Input data Block Start

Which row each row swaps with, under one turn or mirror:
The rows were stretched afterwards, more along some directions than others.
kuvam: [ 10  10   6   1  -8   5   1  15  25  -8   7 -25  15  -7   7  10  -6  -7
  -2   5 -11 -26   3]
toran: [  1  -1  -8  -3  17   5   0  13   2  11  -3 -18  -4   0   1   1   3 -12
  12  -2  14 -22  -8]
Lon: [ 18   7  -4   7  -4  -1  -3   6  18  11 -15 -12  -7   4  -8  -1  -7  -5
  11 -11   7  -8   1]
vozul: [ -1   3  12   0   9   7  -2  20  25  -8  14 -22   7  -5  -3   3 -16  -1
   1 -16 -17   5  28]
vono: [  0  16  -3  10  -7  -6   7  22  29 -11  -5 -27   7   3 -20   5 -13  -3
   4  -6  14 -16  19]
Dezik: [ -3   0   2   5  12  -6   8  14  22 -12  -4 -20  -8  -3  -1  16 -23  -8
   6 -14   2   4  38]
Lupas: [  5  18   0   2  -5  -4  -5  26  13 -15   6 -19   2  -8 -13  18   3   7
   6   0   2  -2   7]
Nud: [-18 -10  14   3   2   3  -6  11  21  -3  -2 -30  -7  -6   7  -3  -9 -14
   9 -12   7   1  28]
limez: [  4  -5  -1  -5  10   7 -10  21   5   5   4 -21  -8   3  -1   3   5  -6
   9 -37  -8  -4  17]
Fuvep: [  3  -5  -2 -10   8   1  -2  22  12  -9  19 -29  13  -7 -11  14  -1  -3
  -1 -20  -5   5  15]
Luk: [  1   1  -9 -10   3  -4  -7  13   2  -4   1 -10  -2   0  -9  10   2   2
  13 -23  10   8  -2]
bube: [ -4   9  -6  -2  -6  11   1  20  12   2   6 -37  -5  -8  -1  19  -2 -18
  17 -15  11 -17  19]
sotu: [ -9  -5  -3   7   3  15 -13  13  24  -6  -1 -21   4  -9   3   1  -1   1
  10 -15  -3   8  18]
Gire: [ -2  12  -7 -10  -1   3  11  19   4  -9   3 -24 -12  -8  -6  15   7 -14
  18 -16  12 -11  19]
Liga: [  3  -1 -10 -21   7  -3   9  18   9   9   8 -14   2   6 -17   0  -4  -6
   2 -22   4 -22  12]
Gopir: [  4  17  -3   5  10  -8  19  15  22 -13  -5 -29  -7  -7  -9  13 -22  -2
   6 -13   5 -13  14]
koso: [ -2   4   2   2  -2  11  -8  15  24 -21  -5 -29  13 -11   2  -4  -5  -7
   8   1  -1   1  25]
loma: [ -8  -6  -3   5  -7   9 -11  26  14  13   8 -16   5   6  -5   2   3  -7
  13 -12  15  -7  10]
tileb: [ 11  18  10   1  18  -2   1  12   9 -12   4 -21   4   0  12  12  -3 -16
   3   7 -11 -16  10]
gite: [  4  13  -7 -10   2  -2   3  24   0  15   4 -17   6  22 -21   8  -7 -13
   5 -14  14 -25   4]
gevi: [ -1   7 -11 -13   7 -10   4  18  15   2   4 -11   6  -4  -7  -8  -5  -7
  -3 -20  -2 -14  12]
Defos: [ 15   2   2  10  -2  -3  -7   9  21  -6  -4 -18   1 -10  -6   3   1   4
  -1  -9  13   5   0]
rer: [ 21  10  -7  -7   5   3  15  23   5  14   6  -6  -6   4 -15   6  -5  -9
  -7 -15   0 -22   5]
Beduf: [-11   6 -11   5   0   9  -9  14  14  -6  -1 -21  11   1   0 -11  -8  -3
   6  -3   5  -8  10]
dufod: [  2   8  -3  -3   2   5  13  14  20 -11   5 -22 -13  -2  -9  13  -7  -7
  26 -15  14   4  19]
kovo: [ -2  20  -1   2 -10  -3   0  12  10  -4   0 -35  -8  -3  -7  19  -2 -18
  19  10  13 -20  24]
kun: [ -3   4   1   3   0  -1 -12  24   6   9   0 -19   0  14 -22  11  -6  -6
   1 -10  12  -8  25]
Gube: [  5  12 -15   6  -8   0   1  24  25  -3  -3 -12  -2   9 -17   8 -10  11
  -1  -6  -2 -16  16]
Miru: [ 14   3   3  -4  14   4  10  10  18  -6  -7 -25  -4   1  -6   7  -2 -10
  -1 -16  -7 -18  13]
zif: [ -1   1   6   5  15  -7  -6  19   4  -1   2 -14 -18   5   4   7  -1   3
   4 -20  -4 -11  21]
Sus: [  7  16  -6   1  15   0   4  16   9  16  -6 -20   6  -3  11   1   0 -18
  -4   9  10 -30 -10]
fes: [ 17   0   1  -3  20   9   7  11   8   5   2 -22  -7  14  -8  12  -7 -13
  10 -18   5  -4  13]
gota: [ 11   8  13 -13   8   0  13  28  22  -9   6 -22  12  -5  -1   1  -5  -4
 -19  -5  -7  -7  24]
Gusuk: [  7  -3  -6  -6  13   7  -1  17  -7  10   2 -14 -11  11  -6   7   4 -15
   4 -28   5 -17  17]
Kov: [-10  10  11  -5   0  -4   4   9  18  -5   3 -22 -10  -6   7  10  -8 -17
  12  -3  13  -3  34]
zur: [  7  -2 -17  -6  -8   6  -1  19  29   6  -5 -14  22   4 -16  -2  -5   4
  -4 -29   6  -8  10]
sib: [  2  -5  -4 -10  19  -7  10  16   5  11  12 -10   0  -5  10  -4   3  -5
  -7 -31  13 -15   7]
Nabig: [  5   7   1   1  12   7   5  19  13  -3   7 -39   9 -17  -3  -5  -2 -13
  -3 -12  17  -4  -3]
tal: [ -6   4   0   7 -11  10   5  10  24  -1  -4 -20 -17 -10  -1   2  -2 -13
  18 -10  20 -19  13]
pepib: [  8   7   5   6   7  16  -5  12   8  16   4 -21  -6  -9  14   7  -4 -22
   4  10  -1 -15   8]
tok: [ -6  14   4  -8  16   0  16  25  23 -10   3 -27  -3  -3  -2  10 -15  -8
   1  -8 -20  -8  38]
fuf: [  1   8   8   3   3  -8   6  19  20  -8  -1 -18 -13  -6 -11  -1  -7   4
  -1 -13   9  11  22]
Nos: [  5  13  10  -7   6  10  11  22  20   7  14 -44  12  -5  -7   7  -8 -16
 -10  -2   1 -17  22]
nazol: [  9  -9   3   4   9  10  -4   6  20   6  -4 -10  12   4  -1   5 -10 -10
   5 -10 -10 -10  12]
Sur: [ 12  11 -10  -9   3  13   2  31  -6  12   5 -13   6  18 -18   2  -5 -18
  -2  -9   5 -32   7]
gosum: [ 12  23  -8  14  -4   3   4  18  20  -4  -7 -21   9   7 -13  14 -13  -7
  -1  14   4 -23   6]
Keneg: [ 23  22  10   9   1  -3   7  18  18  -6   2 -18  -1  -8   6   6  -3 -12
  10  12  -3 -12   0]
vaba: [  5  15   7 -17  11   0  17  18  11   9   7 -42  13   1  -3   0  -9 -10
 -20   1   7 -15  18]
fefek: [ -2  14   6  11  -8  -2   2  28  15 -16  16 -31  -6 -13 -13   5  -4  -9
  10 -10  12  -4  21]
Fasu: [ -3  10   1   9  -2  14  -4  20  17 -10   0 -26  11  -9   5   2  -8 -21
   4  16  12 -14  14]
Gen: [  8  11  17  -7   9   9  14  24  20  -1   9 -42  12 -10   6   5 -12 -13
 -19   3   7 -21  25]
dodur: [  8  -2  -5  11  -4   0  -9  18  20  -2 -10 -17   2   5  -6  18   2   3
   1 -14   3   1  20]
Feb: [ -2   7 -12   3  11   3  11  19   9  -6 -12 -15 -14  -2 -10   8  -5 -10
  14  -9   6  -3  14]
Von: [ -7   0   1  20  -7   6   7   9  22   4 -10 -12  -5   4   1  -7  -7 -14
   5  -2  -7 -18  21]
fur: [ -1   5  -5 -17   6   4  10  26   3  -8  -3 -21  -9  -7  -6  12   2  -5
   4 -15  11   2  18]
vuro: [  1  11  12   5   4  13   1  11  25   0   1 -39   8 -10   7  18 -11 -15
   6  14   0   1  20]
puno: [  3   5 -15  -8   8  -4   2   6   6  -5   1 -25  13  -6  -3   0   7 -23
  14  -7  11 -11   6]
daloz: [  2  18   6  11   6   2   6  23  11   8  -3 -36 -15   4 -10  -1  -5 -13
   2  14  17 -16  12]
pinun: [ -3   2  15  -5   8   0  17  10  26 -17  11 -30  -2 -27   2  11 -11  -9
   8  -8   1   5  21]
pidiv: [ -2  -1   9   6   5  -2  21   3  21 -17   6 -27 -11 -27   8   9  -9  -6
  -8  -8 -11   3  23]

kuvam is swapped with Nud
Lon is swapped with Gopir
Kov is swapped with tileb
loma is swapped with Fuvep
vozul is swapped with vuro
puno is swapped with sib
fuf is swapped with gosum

Input data Block End

## Work to be completed
Restate the listing word for word, but only from its first line through the line with "vozul: [ -1", keeping both end lines.

## Reply
Which row each row swaps with, under one turn or mirror:
The rows were stretched afterwards, more along some directions than others.
kuvam: [ 10  10   6   1  -8   5   1  15  25  -8   7 -25  15  -7   7  10  -6  -7
  -2   5 -11 -26   3]
toran: [  1  -1  -8  -3  17   5   0  13   2  11  -3 -18  -4   0   1   1   3 -12
  12  -2  14 -22  -8]
Lon: [ 18   7  -4   7  -4  -1  -3   6  18  11 -15 -12  -7   4  -8  -1  -7  -5
  11 -11   7  -8   1]
vozul: [ -1   3  12   0   9   7  -2  20  25  -8  14 -22   7  -5  -3   3 -16  -1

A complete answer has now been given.